"""

Points on a hilly landscape, in no order, each with its height.
From any point a ball rolls to the lowest of the 2 points nearest to it. It stops when none of these is lower. Distance is the straight distance between rows; heights are no part of it.
q_916 height 28: [-10   2  19 -19 -25  15  45 -11   5  18 -18  27  12 -40 -37  22  11  -2
  -7 -30  12]
q_795 height 512: [  0  -6   5 -14  -3  25  23 -17  -5 -10   8  29  -8 -12  -1  -8  10   0
 -13 -23  29]
q_960 height 206: [ -1 -17  18 -14  -7   6  24  15  13  11 -13  17  15 -32 -35  15 -14  -7
  -3  -9  15]
q_958 height 335: [-12  -9 -15   1  11   3  -2  -9  -8  -5   6 -26 -18  14  17 -26  -4 -12
   3   0   0]
q_224 height 185: [ -7  -9 -17 -19   0  -5  -3 -13  -8 -10   1  -8 -20  29   9   0  11  -1
  10  16 -12]
q_373 height 174: [-14  -9  -3   0  12   5 -12 -25   0   1  23  10 -14  23  11  -9  21  -2
  13 -13  -5]
q_70 height 683: [ -2 -17  -1 -23 -17  26  13 -17 -10  -4  -2  37  -8  19  -5  -8  31   1
   5 -39  13]
q_431 height 310: [ -5  11 -11   2   8 -22  -8   4  -5  -4   4  -5 -14 -17   7   4 -15 -14
  -3  18   8]
q_337 height 188: [ -6  22  19   5  -4 -10   8  20  12  36   8  -7  17 -28 -11  20 -28  -5
  -3   2  11]
q_60 height 252: [  3 -22 -10 -10  16 -13 -19  11 -35 -27   2  14 -26  17  26  10 -13  -2
  -1  -8  20]
q_356 height 235: [ -1 -20 -13   9  19  -9 -15  -5 -26 -23   6 -23 -20  21  26 -16 -11  -5
   9 -14   2]
q_538 height 230: [ -6   1  -1  15  11   3 -20  -7   7  10  12  -3  -1  26   5 -11  20  -2
  13 -10 -23]
q_527 height 564: [  0  26   1  26  -1 -14 -30  13  11   6  -7  -8   9   2   6   6  -6   9
   1  14   4]
q_439 height 669: [  2   2  10 -21  -7   8  14  23   8  -3  -3  42  10 -13 -16  20  -4  13
 -21   5  24]
q_995 height 643: [ -2  -3  11 -23 -22  25  23 -11  -5   2  -1  34   3  -4 -20   1  26  -5
  -8 -51  13]
q_569 height 118: [  6  13 -12  26  11 -15  -2   7   8   8 -17 -32  -3  -2  -5   2 -11  -8
  -3  33 -25]
q_558 height 351: [ -8   2  19   0  -2 -11  13  13  18  31  -6 -10  28 -28 -28  22 -13   0
   9  13 -25]
q_443 height 182: [ -8  -6 -11 -23 -12  10   8 -13   2  -3  -7   7  -2  -9 -13 -13  20   2
   9  -1 -18]
q_345 height 378: [-17 -14 -17  18  19 -11 -16  -8 -15 -34   2 -23  -8  28  15  -3  -9  19
  -4  19 -12]
q_340 height 220: [  3  15 -14  24  12 -26 -12  13  -8 -21  -6 -18  -2  16  -8  20 -21  -1
  -8  21  -1]
q_900 height 463: [ 25   5   4  17  -8   0 -11  10   6  15 -14  -7  -2  -2  -8   6 -12  -9
  17  13  -2]
q_675 height 338: [  7 -25  -4  -9  -4  11   3 -34 -14 -23   9   3  -4  20  18 -18  21  17
  10  -3 -16]
q_949 height 671: [-10   2 -15  10   9  -9 -13   1  -3 -19   1 -36   9   7  17 -27   1   9
  -5   6 -29]
q_604 height 670: [ -2 -20  -4 -18   2  21   3 -10 -23 -19   4  34 -15  10  34 -15   9  19
 -12 -11  37]
q_199 height 382: [ -5 -16 -22  -2  10 -13 -18   8 -32 -28 -18  -3 -27  14  25   5 -21   2
   1   8  25]
q_787 height 426: [ 12 -16 -11 -20 -11  12   3  -9 -19 -32   4  11  -7  15  21 -11   4  18
   1  -1   2]
q_954 height 368: [ -2  -4  11   9   2  -1  -3  -3  21  17 -11 -20  10  -9 -10 -13   9 -11
   3   6 -10]
q_678 height 325: [ -1   1 -21  20  14 -26 -16  -1 -28 -39  -4 -30  -7  24  22   6 -14  10
  -7  11  -4]
q_364 height 644: [ -9 -12 -13  -4  -2  -5 -18   4   0 -17 -10 -20   7  20  15 -21  11  14
   3   4 -20]
q_726 height 604: [  0  -6  13 -27 -13  10  17   4   4  -5   3  26  11 -13 -21   7  13  -1
  -9 -26   5]
q_338 height 86: [ -3 -27  -8  -6  16  -2 -12  -8 -31 -20  16   2 -27  30  27  -2  -6   1
   7 -17  13]
q_438 height 291: [  2  16  11  34  14  -6 -23   3  16  38  -6 -20   3   5   4  10   8  -8
  13  14 -25]
q_841 height 394: [ 29  -1  19   1 -19   7  -5   9  10  26  -9   7  14  -6  -9   6   0  -9
  17 -12   5]
q_148 height 104: [  8   1 -18   2   4 -13 -19  -9 -12  -9   3   0 -19  27  12  10   5  -1
  15  14 -11]
q_748 height 563: [ 11  -3 -10 -16   3  -7   6  23 -14 -26 -13  25 -14   2  10  12 -24   2
 -21  19  31]
q_734 height 111: [-11  20   5  -3   4   2  10  -1  17  19  18 -22  10   2  -6  -8  14 -10
  -8 -10 -28]
q_492 height 268: [  3  17  -1  25  15  -8 -21  -7   7  23  11 -12  -5  17   9   4  19  -9
  11   9 -30]
q_692 height 226: [ -2  23  12  20  10 -22   9  17  13  22  10 -22  13 -22  -7  15 -24 -10
  -7  14  -4]
q_808 height 568: [  2  14   4  10   0 -18 -15  34   3   4  -6  11  11 -17 -12  26 -29   7
  -5  10  17]
q_201 height 67: [ -1  10  11  -6  -2   6  13 -21  12  14  18 -13  11  -8  -1 -14  27 -17
  -3 -24 -15]
q_134 height 559: [ -6 -17   2 -33  -7  10   5   9  -4 -22   1  34   3   2 -12   4  14  11
 -11 -17   8]
q_111 height 733: [  0 -24 -14 -10  -4  17  -9 -22 -33 -13   2  23 -25  22  44 -14   4  18
  12  -5  21]
q_634 height 797: [  6 -16 -11 -12 -10  10 -21  -8 -17  -2   0  23 -14  20  29 -18  14   3
  18 -15  15]
q_155 height 125: [-13   0 -17 -23  -8   2  -5 -13  -3  -5  -1   3 -12   3  11 -11  12   7
   5  11  -7]
q_992 height 166: [ 12  20  -8  31   3 -27  -5  14   4  -2 -13 -20   8  -1 -11  19 -28  -3
  -2  32  -6]
q_467 height 88: [ 11  17  -5  41  18  -8  -5  12   5  15 -13 -38   1   5   7 -12   1 -12
  -5  20 -35]
q_291 height 467: [  0  -7  -2  -2  -4  19  13 -13  -1 -12  14  12  -8  -8  -5 -20   1  -1
  -3 -11  10]
q_890 height 263: [ -1 -12   5 -12  -3   2  17  12  11   2  -8   4  -1 -19 -26   0 -19 -12
  -4   4  10]
q_265 height 262: [ -3  16   0  10  12 -16   5  -2  10   6  15 -16   4 -23  -1  -1 -11 -11
  -5  15  -8]
q_348 height 59: [-12   6  23 -14 -20  13  26 -20   9  31  -8  19  10 -33 -30  21  23  -5
   6 -35   1]
q_561 height 393: [ -9  -6  -4   3   6  -1  -6   4  10   4  -4 -15  -4   3  -1 -18  -1  -8
   1   4   4]
q_694 height 146: [ -5  18  11   0  -8  14  29  -1  21  30   8 -18  22 -11 -26  -1   6  -7
  -2  -9 -34]
q_760 height 562: [ -3  -5   1 -23   6  15  17   9 -10 -18  10  36  -8 -17   6  -7  -5   3
 -27 -14  35]
q_806 height 264: [  0 -29 -13   7   9   4 -12 -29 -20 -13   6  -6 -17  31  27 -17  11  10
  20   3 -18]
q_625 height 116: [  8  14   8  31  15  -3  12  10  18  21   4 -35  19  -6 -11  -7  -3  -7
 -11  17 -40]
q_658 height 280: [  1   5   7  -2  -6   8  -8  -2  12  13  10   8   4  19 -15   5  18   1
  13  -7 -18]
q_178 height 288: [  1  -7  -1   9  12 -17  -5  17   3 -28  -1  -3   0  14 -13  14 -18   1
  -6  15   8]
q_29 height 612: [  5  -9   1 -15  -2  15   8   5  -6 -24  -1  22  -3  -4  19 -14  -2  14
 -22  -3  41]
q_588 height 613: [  3   6  -7   9  -4  -4 -14   4  14  -4 -16 -17  11  15   2  -7  10  11
   3  23 -26]
q_831 height 316: [  6  13  26  23   6  -3   1   6  17  51 -10 -27  18 -18  -2  11   0 -12
  12   9 -22]
q_404 height 120: [-23 -12   3  -5  16   3   4 -21   7  -8  21  -6  -5  14  -2 -10  20  -4
  -2  -9  -2]
q_727 height 191: [  3  -9 -16  19  17  -9 -22 -19 -13  -3  -2 -18 -14  26  30  -8  13   0
  14  11 -23]
q_629 height 370: [ -4  -2  -6 -10  14  -4  -7  -2 -11  -1  10  16 -24 -13   7   2  -6 -14
   3   0  16]
q_906 height 638: [  8   5  13 -26 -17  17  30   5   4  -5  -2  40  12 -17 -20  17   8  10
 -22 -15  21]
q_487 height 144: [  1  11  26  -2  -7   1  16   0  19  26   8   7  17 -27 -17  22  -8  -3
  -3   2  15]
q_724 height 498: [  9  12   4  -2 -15  11 -14   8   9  10  -1  25   5  -7  -2   6   0  13
   2   5  16]
q_185 height 98: [ -7   4  19 -16 -11   2  12 -14  13  27   3  12  11 -30 -12  17  17  -7
   8 -10   2]
q_807 height 341: [  5   7  22  15  -8   9   9  -1  26  33 -10 -18  23 -26 -10  -7  -2  -3
   4   6  -5]
q_436 height 267: [ -2  15 -18  37  24 -35 -21   6 -20 -25  -8 -31  -3  13   4  16 -15  -5
  -6   6  -9]
q_249 height 181: [ -3   6   9  -6 -20  24  25   4  19  21  -4  -7  15   1 -34  -6   2  -5
   1 -14  -8]
q_149 height 488: [ -3  -1 -18  -1  10 -21  -7  19 -20 -32 -10   3 -13   1  15   8 -32   6
 -20  17  32]
q_74 height 521: [ 19   4 -12  -2 -10   2  -7   6 -14 -25   3  13  -5   0  12  -5 -12  13
  -4   7  10]
q_905 height 336: [ 18   4  17   4  -4   7   1   9   9  24   7  -5  13   1 -18   6   5 -11
  20 -19 -22]
q_227 height 446: [ 18   8  -2   2 -10  -5 -15  -3   0  -1   0   9  -3  -4  17  -6   6   0
   4   4  16]
q_836 height 586: [  8  11  -9  32   2 -11 -33  11   3  -5 -20 -22   8   9   5  -5  -3  10
   5  11 -10]
q_174 height 406: [-12 -14 -14 -11   6  16   8  -6 -11 -14  11  -2 -22   8   5 -23  -8  -5
  -1  -7  11]
q_399 height 313: [ -6   3   2 -10  -7  -8  10  16  15   9  -5  -3  10 -16 -25  10 -14  -4
   2  12 -11]
q_480 height 500: [ -8 -22  -5 -33  -9  13  11  -9 -15 -29   6  17  -4  12   5 -13  13  14
  -6 -16   4]
q_972 height 331: [ 12   0   4  -1  -3  -2  13  12   8 -13  -1   2   1   1 -14   2 -19  -3
 -13  16  19]
q_472 height 180: [ -3  15  32   1 -18   9  31  -3  17  44  -2  -6  30 -39 -15  21 -10   5
   5  -2   8]
q_152 height 121: [  7   6   9 -15 -14   5   9 -18   8  18   4   5   4 -10   0  -6  25 -13
   6 -19   3]
q_456 height 536: [ -7  21   2  12  -4  -7 -16  17  12   5   2  10  13 -17  -4   7 -17  17
  -8  12  11]

For each start below, name the point where the ball stops.
q_604 | q_958
q_678 | q_467
q_906 | q_148
q_995 | q_148
q_629 | q_487
q_74 | q_148
q_634 | q_148

Call two points neighbours if one is among the 2 nearest of the other. Go from one point of each pair to the other, from neighbour to neighbour, staying as low as possible. Name the highest point that can't be avoided.
q_916, q_404 | q_905
q_467, q_487 | q_972
q_155, q_148 | q_224
q_916, q_201 | q_152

"""

WHAT YOU WILL DO
No line before the one containing "q_629 | q_487" belongs in the answer; give again exactly that line and all lines after it through the end of the data.

TASK OUTPUT
q_629 | q_487
q_74 | q_148
q_634 | q_148

Call two points neighbours if one is among the 2 nearest of the other. Go from one point of each pair to the other, from neighbour to neighbour, staying as low as possible. Name the highest point that can't be avoided.
q_916, q_404 | q_905
q_467, q_487 | q_972
q_155, q_148 | q_224
q_916, q_201 | q_152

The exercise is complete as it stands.